**Excerpts from a dataset**

------------------------------------------------

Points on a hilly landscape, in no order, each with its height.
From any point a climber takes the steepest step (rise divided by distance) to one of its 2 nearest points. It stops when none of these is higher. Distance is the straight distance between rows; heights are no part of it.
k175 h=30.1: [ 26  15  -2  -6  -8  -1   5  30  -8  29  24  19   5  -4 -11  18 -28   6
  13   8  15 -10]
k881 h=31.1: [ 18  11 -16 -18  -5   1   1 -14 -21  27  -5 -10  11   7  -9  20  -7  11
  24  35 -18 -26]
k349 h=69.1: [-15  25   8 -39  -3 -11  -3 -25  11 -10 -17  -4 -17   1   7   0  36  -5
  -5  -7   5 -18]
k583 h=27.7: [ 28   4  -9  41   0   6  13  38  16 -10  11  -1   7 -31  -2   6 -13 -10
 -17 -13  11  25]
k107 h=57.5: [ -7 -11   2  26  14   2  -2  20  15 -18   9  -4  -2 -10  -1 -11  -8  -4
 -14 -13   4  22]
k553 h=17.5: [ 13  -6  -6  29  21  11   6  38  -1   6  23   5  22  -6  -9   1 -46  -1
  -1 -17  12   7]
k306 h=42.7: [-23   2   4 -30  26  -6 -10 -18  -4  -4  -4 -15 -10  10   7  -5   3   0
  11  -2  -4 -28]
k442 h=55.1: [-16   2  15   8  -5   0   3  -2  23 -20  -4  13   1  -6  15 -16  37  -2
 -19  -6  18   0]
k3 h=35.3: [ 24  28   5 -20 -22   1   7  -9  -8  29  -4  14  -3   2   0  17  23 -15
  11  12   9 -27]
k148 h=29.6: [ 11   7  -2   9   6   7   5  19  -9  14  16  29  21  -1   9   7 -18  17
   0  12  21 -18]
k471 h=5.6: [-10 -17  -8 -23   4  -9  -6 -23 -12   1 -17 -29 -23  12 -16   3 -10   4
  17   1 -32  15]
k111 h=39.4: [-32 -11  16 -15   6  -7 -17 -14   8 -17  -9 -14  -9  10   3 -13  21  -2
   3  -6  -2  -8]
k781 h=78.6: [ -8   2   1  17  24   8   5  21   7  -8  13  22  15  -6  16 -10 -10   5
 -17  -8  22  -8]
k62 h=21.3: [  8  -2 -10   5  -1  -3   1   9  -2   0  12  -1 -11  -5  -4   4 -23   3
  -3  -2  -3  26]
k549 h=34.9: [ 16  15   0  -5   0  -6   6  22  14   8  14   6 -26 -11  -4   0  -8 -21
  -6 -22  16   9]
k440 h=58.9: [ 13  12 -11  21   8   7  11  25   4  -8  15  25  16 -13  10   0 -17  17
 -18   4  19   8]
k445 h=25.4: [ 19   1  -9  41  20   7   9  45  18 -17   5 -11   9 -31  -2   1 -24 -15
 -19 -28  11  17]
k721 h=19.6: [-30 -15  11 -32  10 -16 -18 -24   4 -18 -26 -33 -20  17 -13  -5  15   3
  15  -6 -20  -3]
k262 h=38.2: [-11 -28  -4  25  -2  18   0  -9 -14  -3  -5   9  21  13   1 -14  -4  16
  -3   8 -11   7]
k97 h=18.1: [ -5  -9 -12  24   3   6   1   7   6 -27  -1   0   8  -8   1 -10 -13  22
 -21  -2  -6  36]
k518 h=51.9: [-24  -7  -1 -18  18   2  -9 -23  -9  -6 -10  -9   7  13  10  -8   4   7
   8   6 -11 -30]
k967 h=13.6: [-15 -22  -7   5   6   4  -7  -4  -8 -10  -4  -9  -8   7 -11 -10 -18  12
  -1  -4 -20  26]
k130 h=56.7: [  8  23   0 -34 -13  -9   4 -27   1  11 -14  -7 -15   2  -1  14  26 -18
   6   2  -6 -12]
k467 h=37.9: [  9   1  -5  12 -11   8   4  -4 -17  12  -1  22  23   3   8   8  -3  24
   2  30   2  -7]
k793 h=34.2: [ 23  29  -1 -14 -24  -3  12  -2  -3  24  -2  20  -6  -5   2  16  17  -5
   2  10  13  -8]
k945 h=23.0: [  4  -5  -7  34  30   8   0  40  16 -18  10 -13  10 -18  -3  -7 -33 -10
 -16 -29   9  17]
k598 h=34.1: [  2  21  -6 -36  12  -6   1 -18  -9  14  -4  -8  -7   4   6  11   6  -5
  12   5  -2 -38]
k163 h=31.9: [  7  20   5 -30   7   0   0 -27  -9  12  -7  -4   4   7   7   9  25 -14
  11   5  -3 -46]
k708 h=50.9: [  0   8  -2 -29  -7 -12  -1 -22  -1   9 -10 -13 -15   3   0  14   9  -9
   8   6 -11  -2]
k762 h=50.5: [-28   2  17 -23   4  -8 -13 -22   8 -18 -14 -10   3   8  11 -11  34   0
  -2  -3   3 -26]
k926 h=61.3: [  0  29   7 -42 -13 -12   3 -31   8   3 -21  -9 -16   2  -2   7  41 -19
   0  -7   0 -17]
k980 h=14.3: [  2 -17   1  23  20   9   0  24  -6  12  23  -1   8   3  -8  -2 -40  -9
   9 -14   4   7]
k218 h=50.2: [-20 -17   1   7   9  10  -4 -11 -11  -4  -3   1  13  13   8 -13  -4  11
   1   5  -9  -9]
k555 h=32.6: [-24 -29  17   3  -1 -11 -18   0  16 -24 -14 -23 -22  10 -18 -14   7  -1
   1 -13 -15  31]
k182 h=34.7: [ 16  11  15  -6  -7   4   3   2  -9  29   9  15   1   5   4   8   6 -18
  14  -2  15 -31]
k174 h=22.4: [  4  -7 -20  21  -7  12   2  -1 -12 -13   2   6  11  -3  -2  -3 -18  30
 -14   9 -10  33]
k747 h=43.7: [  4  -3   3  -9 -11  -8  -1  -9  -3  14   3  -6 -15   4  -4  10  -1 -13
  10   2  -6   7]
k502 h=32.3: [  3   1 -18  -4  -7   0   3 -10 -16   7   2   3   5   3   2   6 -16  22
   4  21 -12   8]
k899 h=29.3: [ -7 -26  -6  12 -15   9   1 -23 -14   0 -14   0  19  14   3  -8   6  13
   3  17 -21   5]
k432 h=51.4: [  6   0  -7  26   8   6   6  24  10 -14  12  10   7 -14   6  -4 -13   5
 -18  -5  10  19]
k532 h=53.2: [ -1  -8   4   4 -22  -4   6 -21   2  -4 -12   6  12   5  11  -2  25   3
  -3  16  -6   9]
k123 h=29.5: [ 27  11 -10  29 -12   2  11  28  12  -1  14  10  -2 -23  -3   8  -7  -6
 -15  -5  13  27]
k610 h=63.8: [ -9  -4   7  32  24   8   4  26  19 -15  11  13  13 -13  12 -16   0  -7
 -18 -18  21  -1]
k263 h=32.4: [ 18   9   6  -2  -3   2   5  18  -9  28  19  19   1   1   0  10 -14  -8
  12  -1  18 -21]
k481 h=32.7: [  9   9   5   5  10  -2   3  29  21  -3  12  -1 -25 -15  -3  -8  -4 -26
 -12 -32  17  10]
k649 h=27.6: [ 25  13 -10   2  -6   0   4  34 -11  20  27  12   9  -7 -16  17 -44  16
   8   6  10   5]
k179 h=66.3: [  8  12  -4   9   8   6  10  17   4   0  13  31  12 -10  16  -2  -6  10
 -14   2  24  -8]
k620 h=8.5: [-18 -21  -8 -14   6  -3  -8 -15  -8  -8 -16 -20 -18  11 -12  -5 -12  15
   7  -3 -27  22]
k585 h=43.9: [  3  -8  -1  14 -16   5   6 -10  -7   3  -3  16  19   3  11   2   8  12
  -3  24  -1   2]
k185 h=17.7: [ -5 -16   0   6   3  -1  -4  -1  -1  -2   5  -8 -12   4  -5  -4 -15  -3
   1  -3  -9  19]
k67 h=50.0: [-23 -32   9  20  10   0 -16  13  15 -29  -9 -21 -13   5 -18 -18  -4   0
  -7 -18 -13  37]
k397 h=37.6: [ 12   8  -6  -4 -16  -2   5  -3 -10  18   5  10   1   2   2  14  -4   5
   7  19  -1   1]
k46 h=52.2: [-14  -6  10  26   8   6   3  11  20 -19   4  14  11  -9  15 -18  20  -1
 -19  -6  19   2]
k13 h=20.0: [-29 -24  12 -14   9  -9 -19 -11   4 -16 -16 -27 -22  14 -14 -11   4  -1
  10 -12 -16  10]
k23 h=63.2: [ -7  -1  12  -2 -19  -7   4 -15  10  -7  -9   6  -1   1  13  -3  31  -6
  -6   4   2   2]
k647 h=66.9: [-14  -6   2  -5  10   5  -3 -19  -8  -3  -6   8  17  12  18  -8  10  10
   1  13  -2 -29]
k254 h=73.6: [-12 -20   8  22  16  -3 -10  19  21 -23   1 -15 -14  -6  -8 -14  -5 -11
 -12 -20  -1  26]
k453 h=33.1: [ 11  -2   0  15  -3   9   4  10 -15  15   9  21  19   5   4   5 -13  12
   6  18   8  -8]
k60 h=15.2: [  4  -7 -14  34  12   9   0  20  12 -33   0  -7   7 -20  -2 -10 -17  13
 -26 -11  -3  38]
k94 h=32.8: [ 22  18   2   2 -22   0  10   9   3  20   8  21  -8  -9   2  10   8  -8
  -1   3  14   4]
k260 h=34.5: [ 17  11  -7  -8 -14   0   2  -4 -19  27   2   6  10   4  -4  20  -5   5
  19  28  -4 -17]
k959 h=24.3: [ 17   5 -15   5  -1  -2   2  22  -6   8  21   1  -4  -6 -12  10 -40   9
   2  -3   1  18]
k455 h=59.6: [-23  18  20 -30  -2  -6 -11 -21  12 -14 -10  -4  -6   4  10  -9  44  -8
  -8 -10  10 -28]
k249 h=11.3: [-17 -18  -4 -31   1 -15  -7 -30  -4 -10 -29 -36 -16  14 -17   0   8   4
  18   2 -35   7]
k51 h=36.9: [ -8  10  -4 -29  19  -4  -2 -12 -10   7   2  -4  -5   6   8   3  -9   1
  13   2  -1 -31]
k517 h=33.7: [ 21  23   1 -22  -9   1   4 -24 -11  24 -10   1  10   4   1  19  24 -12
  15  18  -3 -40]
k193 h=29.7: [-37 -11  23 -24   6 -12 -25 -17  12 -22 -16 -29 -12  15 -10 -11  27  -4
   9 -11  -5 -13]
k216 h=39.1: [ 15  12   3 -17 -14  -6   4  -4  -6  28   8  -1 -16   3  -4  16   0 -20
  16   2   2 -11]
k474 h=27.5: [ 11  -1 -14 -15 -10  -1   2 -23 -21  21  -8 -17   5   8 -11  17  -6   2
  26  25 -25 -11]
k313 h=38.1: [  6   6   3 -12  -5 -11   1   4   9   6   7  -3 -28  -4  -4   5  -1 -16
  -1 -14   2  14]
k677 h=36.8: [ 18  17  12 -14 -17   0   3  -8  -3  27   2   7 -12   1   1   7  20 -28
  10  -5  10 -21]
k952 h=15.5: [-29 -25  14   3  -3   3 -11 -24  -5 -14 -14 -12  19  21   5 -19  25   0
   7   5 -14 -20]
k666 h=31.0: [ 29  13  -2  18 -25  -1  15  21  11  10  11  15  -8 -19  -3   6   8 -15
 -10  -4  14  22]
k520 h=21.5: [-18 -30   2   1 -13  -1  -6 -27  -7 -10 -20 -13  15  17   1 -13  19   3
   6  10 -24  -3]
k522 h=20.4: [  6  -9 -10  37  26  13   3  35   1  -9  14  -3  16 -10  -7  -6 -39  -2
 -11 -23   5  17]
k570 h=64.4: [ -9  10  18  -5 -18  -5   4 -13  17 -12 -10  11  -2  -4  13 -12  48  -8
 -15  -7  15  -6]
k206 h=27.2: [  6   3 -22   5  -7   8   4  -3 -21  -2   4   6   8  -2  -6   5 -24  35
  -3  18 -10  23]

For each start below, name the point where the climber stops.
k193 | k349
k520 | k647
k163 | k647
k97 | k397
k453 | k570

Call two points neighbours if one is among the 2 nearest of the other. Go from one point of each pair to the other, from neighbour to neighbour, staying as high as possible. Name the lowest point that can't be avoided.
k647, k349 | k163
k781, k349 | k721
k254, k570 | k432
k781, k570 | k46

------------------------------------------------

**WHAT THE TASK REQUIRES**
Filter the records above for lines containing the word "climber", and copy those lines.

**YOUR SOLUTION**
From any point a climber takes the steepest step (rise divided by distance) to one of its 2 nearest points. It stops when none of these is higher. Distance is the straight distance between rows; heights are no part of it.
For each start below, name the point where the climber stops.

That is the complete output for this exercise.